**EXERCISE DIRECTIONS**
Within the data, how many lines hold the word "points"? Answer with nothing but the number.

(Excerpts from a dataset)
▼

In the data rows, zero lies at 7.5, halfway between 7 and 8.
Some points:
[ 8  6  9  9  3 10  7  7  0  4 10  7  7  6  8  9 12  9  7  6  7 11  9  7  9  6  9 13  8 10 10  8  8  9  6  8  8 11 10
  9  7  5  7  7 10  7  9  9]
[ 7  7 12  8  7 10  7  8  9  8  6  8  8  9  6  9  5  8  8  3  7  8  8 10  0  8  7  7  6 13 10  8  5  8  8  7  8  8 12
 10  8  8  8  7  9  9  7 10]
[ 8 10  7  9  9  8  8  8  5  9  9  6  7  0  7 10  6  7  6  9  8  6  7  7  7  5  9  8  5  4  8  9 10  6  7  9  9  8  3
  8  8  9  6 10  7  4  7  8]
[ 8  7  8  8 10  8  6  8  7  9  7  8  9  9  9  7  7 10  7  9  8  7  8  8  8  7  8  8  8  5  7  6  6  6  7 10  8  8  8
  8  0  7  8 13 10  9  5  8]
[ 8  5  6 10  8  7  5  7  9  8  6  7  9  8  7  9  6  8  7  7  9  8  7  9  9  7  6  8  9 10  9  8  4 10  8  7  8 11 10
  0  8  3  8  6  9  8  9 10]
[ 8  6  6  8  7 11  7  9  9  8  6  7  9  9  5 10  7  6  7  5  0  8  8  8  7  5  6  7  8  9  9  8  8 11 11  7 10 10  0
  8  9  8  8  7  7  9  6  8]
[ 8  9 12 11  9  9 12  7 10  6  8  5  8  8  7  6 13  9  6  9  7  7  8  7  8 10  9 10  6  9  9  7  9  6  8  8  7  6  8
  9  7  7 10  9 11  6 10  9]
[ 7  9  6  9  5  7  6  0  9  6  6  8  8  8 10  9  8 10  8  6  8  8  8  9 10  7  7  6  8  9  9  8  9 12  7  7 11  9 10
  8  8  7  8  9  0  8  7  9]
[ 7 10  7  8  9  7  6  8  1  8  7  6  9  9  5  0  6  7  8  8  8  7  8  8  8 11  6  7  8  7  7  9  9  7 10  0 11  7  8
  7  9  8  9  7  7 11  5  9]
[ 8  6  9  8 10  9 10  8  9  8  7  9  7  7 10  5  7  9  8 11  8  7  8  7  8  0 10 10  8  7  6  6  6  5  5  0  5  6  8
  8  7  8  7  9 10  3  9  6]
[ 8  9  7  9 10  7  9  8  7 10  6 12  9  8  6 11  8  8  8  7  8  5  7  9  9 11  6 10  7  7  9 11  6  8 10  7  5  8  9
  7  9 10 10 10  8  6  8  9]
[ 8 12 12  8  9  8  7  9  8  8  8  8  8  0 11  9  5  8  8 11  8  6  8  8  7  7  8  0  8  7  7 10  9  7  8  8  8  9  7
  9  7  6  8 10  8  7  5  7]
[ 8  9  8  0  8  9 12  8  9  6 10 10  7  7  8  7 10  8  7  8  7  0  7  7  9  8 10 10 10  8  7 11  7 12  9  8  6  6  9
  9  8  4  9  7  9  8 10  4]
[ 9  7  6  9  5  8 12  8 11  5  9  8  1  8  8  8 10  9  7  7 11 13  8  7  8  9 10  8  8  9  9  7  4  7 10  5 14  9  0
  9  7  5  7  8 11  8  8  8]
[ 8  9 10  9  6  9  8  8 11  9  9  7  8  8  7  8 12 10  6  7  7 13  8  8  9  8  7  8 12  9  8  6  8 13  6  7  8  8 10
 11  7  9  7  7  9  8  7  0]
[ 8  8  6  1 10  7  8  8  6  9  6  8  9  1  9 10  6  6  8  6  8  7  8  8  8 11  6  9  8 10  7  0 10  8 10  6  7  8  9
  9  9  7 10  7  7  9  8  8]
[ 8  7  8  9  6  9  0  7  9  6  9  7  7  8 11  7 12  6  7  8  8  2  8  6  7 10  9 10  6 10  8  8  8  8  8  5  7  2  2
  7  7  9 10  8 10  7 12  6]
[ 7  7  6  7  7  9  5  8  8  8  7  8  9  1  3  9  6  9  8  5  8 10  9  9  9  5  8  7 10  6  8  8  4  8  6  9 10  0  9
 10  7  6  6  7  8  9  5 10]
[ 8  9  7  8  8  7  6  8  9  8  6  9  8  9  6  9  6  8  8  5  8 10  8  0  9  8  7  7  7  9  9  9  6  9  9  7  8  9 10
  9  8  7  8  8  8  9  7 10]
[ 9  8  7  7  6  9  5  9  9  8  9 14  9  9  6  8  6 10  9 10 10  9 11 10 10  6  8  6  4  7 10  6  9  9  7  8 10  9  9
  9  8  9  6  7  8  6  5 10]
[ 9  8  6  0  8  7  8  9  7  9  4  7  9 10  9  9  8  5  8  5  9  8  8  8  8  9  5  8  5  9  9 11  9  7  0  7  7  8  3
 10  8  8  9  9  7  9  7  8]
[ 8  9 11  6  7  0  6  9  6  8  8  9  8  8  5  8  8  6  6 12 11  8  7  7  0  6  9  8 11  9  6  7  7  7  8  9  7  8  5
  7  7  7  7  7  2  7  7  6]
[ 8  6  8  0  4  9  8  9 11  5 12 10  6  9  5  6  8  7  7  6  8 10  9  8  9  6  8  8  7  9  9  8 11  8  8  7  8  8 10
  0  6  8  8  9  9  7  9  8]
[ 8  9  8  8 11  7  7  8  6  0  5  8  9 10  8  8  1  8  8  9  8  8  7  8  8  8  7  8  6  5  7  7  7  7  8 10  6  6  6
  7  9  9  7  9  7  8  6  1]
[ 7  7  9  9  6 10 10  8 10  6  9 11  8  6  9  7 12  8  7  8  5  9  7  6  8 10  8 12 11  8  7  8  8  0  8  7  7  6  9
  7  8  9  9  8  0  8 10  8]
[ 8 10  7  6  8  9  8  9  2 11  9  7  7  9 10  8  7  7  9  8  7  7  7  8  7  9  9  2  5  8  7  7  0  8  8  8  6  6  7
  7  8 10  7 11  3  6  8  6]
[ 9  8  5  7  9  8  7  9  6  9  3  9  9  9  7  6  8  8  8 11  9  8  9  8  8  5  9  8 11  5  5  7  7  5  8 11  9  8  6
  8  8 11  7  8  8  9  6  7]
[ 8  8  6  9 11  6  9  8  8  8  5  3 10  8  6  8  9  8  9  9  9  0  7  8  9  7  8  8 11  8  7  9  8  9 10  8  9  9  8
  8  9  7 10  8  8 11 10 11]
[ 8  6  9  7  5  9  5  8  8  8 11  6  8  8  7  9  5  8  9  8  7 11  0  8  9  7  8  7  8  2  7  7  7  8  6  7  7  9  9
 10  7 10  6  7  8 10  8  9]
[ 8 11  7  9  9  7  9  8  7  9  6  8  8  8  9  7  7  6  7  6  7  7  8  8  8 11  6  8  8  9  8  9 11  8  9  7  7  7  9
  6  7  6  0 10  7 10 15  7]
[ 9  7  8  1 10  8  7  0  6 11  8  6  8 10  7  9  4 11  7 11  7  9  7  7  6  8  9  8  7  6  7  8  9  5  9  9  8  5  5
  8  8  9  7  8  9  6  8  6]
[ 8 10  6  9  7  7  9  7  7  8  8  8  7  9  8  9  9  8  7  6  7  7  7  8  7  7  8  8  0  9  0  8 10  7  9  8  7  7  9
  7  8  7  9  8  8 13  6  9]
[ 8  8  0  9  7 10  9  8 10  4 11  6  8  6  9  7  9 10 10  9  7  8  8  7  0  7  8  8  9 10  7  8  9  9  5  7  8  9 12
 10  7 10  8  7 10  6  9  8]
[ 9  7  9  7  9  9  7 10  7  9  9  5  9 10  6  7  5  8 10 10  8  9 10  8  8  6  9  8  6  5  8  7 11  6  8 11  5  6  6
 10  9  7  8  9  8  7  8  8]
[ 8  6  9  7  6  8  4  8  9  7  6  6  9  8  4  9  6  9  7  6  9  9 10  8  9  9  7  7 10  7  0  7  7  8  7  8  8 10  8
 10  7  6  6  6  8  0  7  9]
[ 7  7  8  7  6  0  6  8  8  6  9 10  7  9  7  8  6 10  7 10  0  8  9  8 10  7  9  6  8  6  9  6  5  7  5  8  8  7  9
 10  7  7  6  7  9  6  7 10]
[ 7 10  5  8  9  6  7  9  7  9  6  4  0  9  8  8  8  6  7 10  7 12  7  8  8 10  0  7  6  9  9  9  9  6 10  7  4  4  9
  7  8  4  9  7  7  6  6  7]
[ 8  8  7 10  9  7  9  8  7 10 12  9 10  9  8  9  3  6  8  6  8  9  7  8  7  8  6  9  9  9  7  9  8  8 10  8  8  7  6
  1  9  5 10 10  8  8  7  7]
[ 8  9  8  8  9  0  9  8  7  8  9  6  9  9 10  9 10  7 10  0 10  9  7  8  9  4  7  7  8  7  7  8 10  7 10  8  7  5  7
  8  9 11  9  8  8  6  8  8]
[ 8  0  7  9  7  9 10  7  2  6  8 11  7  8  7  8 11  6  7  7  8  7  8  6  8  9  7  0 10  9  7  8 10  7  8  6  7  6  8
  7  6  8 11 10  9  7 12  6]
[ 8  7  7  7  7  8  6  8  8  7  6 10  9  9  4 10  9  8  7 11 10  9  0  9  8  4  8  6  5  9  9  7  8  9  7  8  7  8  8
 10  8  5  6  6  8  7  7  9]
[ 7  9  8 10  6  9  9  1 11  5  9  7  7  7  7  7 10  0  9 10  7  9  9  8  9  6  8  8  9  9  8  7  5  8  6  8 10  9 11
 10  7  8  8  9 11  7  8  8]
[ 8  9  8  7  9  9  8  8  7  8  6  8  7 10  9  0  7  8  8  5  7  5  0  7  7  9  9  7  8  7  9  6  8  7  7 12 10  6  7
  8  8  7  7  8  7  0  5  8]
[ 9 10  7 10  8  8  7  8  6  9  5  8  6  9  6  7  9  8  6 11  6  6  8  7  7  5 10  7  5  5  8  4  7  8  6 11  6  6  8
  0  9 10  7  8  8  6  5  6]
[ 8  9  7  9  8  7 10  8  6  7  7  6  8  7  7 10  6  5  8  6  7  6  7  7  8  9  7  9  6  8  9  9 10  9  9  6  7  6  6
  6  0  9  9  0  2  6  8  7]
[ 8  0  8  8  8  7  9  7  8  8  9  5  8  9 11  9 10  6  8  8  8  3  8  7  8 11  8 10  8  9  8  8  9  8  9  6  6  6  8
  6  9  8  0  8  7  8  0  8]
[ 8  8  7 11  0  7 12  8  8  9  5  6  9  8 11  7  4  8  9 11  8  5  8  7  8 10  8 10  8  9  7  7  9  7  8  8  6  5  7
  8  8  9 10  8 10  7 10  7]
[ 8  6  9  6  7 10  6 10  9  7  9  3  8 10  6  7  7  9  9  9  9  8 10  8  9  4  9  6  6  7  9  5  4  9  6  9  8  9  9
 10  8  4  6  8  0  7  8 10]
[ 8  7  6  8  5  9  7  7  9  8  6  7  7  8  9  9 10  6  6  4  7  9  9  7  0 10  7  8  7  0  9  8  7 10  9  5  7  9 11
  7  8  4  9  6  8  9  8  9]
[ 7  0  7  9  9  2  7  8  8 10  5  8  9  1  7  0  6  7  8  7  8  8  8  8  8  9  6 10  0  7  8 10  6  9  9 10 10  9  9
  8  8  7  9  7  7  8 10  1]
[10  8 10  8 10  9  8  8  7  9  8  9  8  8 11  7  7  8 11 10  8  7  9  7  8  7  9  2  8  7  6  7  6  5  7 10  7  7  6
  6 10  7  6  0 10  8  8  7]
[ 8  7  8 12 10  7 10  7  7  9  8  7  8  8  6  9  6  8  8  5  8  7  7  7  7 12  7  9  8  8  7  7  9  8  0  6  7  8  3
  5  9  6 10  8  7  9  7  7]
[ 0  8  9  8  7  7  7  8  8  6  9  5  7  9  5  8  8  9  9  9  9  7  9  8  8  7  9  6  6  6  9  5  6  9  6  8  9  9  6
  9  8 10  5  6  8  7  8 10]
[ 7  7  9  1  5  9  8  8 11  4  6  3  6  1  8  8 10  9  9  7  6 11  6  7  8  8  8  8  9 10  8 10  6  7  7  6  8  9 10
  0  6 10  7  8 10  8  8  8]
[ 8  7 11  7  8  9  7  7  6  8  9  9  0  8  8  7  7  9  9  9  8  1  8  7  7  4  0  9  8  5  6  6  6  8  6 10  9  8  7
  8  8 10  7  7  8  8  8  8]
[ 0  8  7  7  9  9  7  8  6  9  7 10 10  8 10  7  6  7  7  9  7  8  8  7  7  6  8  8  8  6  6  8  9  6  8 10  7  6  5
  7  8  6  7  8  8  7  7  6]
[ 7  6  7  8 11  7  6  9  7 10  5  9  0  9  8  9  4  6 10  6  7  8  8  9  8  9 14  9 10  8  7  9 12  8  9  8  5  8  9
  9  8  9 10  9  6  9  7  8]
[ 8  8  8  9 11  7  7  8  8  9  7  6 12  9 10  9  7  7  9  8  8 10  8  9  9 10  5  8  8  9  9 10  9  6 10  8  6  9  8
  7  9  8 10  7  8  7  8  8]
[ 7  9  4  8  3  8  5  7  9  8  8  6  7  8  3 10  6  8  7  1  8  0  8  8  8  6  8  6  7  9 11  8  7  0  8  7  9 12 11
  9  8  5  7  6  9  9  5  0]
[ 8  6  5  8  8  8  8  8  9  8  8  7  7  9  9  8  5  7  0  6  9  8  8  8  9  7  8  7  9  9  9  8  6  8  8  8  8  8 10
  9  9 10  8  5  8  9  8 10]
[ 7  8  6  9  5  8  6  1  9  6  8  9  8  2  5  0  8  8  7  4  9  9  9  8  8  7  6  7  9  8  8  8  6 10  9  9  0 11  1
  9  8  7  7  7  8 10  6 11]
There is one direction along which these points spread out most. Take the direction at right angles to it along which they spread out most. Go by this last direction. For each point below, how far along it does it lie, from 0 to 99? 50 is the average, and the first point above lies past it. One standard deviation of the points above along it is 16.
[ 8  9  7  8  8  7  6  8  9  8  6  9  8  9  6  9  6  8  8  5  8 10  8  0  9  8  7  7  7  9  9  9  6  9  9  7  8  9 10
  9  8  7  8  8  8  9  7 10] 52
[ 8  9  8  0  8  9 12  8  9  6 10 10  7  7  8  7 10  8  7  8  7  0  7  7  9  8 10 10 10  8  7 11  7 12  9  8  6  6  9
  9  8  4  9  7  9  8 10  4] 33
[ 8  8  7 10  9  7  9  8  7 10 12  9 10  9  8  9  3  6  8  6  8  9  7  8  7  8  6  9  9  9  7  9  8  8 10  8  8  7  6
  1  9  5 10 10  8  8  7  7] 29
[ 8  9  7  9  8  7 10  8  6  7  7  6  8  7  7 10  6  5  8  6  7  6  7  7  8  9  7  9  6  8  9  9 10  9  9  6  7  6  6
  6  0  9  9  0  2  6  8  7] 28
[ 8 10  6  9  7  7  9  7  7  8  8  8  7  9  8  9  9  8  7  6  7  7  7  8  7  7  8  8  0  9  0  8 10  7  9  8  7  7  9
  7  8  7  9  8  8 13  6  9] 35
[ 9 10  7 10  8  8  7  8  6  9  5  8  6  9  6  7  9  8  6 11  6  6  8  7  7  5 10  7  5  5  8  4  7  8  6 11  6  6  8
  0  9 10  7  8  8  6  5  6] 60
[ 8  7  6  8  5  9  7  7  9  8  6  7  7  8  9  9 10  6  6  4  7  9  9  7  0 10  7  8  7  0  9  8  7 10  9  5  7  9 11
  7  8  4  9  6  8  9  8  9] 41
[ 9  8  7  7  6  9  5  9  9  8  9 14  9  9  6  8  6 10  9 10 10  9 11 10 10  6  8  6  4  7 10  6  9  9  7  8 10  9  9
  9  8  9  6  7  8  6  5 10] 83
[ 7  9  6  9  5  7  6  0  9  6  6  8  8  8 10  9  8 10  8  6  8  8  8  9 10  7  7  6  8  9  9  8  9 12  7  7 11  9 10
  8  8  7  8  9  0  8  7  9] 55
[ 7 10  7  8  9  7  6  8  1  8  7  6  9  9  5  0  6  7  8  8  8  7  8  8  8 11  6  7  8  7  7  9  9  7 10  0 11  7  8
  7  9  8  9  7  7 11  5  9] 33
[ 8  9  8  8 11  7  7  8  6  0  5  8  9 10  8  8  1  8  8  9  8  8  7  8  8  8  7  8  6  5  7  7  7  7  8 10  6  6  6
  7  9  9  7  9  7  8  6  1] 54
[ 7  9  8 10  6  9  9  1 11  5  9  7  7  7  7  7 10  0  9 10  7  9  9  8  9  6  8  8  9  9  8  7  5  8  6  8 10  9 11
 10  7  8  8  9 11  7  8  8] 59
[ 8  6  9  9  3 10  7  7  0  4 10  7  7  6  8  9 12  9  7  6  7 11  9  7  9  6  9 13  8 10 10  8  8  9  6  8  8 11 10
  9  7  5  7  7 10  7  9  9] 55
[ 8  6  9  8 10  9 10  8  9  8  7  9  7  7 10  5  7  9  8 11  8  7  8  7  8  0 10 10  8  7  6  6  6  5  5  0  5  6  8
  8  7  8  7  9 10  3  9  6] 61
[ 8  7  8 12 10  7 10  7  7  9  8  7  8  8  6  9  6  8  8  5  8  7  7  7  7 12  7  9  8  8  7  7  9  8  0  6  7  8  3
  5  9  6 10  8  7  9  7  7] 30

▲

**OUTPUT**
2